> [TASK TO COMPLETE]:
Beginning at whichever line contains "k_826: [104 157", reproduce each line of the records below word for word, ending with the last, and add nothing.

> [INPUT]:
Points on a hilly landscape, in no order, each with its height.
A ball rolls from a point to the lowest of its 6 nearest points, and stops where none of them is lower. Distance is the straight distance between rows; heights are no part of it.
k_206: [112 144 154 128 159 121 123 135]  height 457
k_774: [158  98  93 107  47 119 119 135]  height 261
k_204: [139  73 114 172 125 146 107 102]  height 470
k_264: [131 130 151 145 112 147 108 129]  height 375
k_692: [114 172 176 194 177 165 112 133]  height 418
k_469: [112 117 131 137 186 113 130 121]  height 635
k_224: [121 128 141 120 147 120 123 131]  height 447
k_64: [127 191 129  44  90 119 180 153]  height 266
k_123: [128  97 135 180 150 155 115 106]  height 488
k_815: [144 138 112  79  60 124 141 142]  height 193
k_491: [133  87 111 132 139 112 120 118]  height 631
k_297: [147 147 125  90  52 140 134 143]  height 229
k_340: [105 167 170 161 188 136 122 134]  height 503
k_105: [127  82 115 170 152 138 116 104]  height 402
k_878: [141 136 113  76  82 112 139 142]  height 158
k_601: [104 141 144 129 193 111 132 129]  height 531
k_522: [124 110 132 140 148 124 119 122]  height 544
k_290: [128  82 109 155 155 123 120 108]  height 577
k_797: [146  96 101 115  80 117 115 135]  height 433
k_830: [138 140 145 110  84 142 121 136]  height 219
k_673: [122 142 153 138 133 137 114 131]  height 377
k_167: [126 137 126  85 122 101 136 141]  height 204
k_826: [104 157 153 108 180 104 134 141]  height 494
k_818: [110 175 161 219 200 175 125 118]  height 209
k_926: [117 109 128 203 185 166 130  86]  height 328
k_196: [150 125  92  72  61 103 145 146]  height 189
k_933: [130 142 133  89 104 117 133 141]  height 206
k_993: [107 132 142 161 205 130 135 114]  height 520
k_440: [142 100 119 130  97 129 109 128]  height 446
k_617: [139 112 109  99  88 112 125 137]  height 265
k_361: [141 164 152 100  62 155 131 144]  height 195
k_28: [130 123 119  98 113 107 130 137]  height 222
k_395: [115 140 152 196 180 161 118 113]  height 293
k_341: [124 175 158  92 103 136 134 147]  height 194
k_796: [118 115 137 173 175 144 120 111]  height 417
k_839: [132 170 125  57  85 115 160 153]  height 225
k_368: [123 120 150 171 149 151 112 118]  height 449
k_161: [108 158 161 177 190 147 123 125]  height 431
k_178: [138  80  84 115 125  89 125 129]  height 652
k_538: [123  73  97 164 178 123 129  94]  height 680
k_321: [131 103 101  99 133  86 132 135]  height 445
k_284: [150  97  83  98  74  97 127 138]  height 426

> [WRITTEN RESPONSE]:
k_826: [104 157 153 108 180 104 134 141]  height 494
k_818: [110 175 161 219 200 175 125 118]  height 209
k_926: [117 109 128 203 185 166 130  86]  height 328
k_196: [150 125  92  72  61 103 145 146]  height 189
k_933: [130 142 133  89 104 117 133 141]  height 206
k_993: [107 132 142 161 205 130 135 114]  height 520
k_440: [142 100 119 130  97 129 109 128]  height 446
k_617: [139 112 109  99  88 112 125 137]  height 265
k_361: [141 164 152 100  62 155 131 144]  height 195
k_28: [130 123 119  98 113 107 130 137]  height 222
k_395: [115 140 152 196 180 161 118 113]  height 293
k_341: [124 175 158  92 103 136 134 147]  height 194
k_796: [118 115 137 173 175 144 120 111]  height 417
k_839: [132 170 125  57  85 115 160 153]  height 225
k_368: [123 120 150 171 149 151 112 118]  height 449
k_161: [108 158 161 177 190 147 123 125]  height 431
k_178: [138  80  84 115 125  89 125 129]  height 652
k_538: [123  73  97 164 178 123 129  94]  height 680
k_321: [131 103 101  99 133  86 132 135]  height 445
k_284: [150  97  83  98  74  97 127 138]  height 426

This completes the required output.